§ Action item: What lines in the entries below contain the word "down"? Copy all of them.

Stored items
┄┄┄┄┄┄┄┄┄┄
Rows are points. The last column is the point's height on a tilted bowl or saddle (a function of degree 2), plus a little noise. Count its main directions that bend up, bend down and stay straight.

Points, 15 rows:
[[-55.3 -29.3   0.2 -31.9]
 [-15.4  -0.2  -8.0 -10.8]
 [  1.7  10.5   7.5  -2.6]
 [-17.8 -36.4  -4.9 -20.7]
 [ -7.6  14.3  -2.9  -2.6]
 [  0.0 -16.4 -12.9 -15.6]
 [-33.3 -13.7 -32.4 -42.6]
 [  5.2 -17.3  -5.2 -10.9]
 [  1.8 -26.3   8.5  -2.9]
 [ 12.3  11.4 -13.3  -2.1]
 [-17.3   8.8 -31.2 -14.9]
 [-11.4 -22.6 -32.7 -35.6]
 [-10.8 -15.5  -2.6 -11.7]
 [  9.1  27.2 -12.3   3.5]
 [-20.9 -12.4  28.6   9.6]]
Directions: 1 up, 1 down, 1 straight

Points, 25 rows:
[[ 19.2 -43.7 -44.5   0.5  42.4]
 [  4.7 -10.7  21.4 -19.6   6.3]
 [  4.3 -10.0   1.4 -41.2   3.7]
 [ 13.1  15.3  -1.5   8.5   0.5]
 [ 17.5 -38.0  35.4 -27.8  43.8]
 [  2.7 -15.7 -12.5 -16.2  -1.9]
 [ 14.7  25.8  31.9  12.3  27.0]
 [  1.7  34.6  -5.9  -7.0  14.8]
 [-12.8  -7.9   5.0   6.9 -10.9]
 [  1.5  23.5  -0.7 -32.9   7.0]
 [-22.0  17.6  16.6 -15.3  -0.6]
 [ 17.9   4.9  -0.7   8.5  -2.4]
 [-17.0   2.0   4.1  -7.0 -10.6]
 [ 20.4 -19.0   2.5  -5.5   6.7]
 [ -8.2 -10.6  23.0 -15.8  -1.6]
 [ 33.8  -3.3 -13.7 -11.3  24.4]
 [ 30.5 -32.1  33.8 -20.3  48.6]
 [-41.3 -14.0   9.7 -13.1 -13.8]
 [-27.3  12.1   3.2   8.6   0.1]
 [-23.0  -6.8   2.4 -17.3 -16.2]
 [  1.9   6.0  40.2 -19.0  24.0]
 [-25.9  -7.4   0.7  45.3   0.0]
 [-16.8   2.4  -8.3   0.6 -10.5]
 [  7.6  -0.6 -12.0  -9.2  -1.4]
 [ -4.0  13.4 -16.5 -24.4  -2.8]]
Directions: 3 up, 1 down, 0 straight

Points, 48 rows:
[[ -6.6 -18.0  12.2   9.3  26.3 -42.8 -24.8]
 [-24.0  12.0 -35.8  12.8  12.4  -3.0 -10.5]
 [  4.1 -20.4  -4.4   4.5 -10.2  -5.5 -11.7]
 [ -2.6   9.2  -2.0  -3.0   7.0 -33.6 -12.0]
 [ -1.3  -4.5  16.4 -19.5 -36.5  18.8 -35.8]
 [ 24.1  17.6  17.4  16.7 -22.9 -26.5  -7.7]
 [  6.0  -9.3  -2.3  13.2   9.4 -40.4 -11.4]
 [  3.2 -12.9 -26.1  15.8   9.7 -29.1  -2.7]
 [-37.8  -6.7   4.7   1.9  -6.1  13.3 -19.1]
 [ 34.8   9.3  -9.2  25.2  11.4 -17.4  -3.1]
 [  2.5 -12.6 -26.5   5.6  -3.5  -6.5  -3.5]
 [  8.4  11.9  20.4 -12.6  -5.3  21.7 -13.0]
 [-16.0  -9.9  -0.3  -4.1 -11.3 -18.2 -15.0]
 [-19.7 -19.1  19.9  -7.7 -26.4 -25.7 -29.5]
 [ -7.0  -3.4  15.1   1.8  49.3  -7.4 -28.6]
 [ 20.5   4.5 -13.4  -9.6   2.7 -10.8  -5.3]
 [ 41.6   1.9  35.4   6.3  31.5  14.5 -30.2]
 [ 35.5 -13.9   4.5   8.8  23.8   3.5 -21.5]
 [ 19.9  -1.0 -14.9 -30.4  16.0  19.5 -19.9]
 [ 18.3  12.7 -13.8  18.5  -5.3 -18.9   1.9]
 [ -2.3  26.8  34.6 -45.6   2.2  23.2 -37.2]
 [-14.9 -11.4   3.2  16.6  11.9  18.0 -10.2]
 [-15.2 -23.6  50.7  10.4  13.2  -4.1 -23.0]
 [ 19.5 -22.3 -12.2   7.5   6.2  16.1 -14.9]
 [-12.8  13.5 -12.7  14.0   4.3  17.7  -8.2]
 [ -5.9 -10.2  12.4  -3.5  30.1  19.1 -19.5]
 [ 11.4  47.7  17.0 -16.6 -26.5  61.0 -34.8]
 [ 39.4 -17.2  10.2   1.4 -12.0 -14.5 -27.2]
 [-21.3   9.8  -6.4   9.5 -26.0 -37.2 -19.4]
 [ 11.3   0.7  25.1   3.1  38.9  13.2 -21.7]
 [ 11.6  -8.4  37.0 -10.3  17.3  -1.8 -23.6]
 [ 24.6  28.5 -39.3  15.5  -3.2  29.4  -5.4]
 [-29.2   2.2  18.2  -0.6 -17.1 -11.6 -18.4]
 [ -3.6  -5.7  35.5   2.4 -29.7   6.5 -19.7]
 [ -7.5  -6.1  -5.2  39.1  -3.9  45.0 -25.7]
 [  0.2   7.2 -31.7 -22.8  -3.7 -22.1 -15.4]
 [ 17.5  14.5 -14.3 -31.0   5.0  35.6 -21.3]
 [-23.1   4.5   5.9  -1.3 -13.0  12.3 -15.4]
 [ 18.4  -9.9 -26.3  -4.0  -9.5 -30.6  -9.7]
 [ -9.7  -2.7 -13.0   3.0  -1.1  12.1  -7.2]
 [ -7.3 -16.0 -15.5 -16.8  -2.1  13.2 -19.6]
 [ -5.1   4.7  54.3  -1.2  19.2  22.1 -20.5]
 [ 14.3  14.5 -23.7   5.0  -1.7 -10.1   2.2]
 [-18.8   6.5  10.7   8.1   5.5  -4.7  -8.2]
 [ 37.3   5.8  -4.4   1.8  16.5 -42.2 -14.7]
 [  9.7   8.3  14.1  11.8  25.7 -28.1 -14.1]
 [ 39.0  -5.9  13.6 -23.5   0.8  23.0 -30.4]
 [  7.5  -1.8  -8.6 -11.2   9.6  -3.5  -8.9]]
┄┄┄┄┄┄┄┄┄┄
§ Answer box:
Rows are points. The last column is the point's height on a tilted bowl or saddle (a function of degree 2), plus a little noise. Count its main directions that bend up, bend down and stay straight.
Directions: 1 up, 1 down, 1 straight
Directions: 3 up, 1 down, 0 straight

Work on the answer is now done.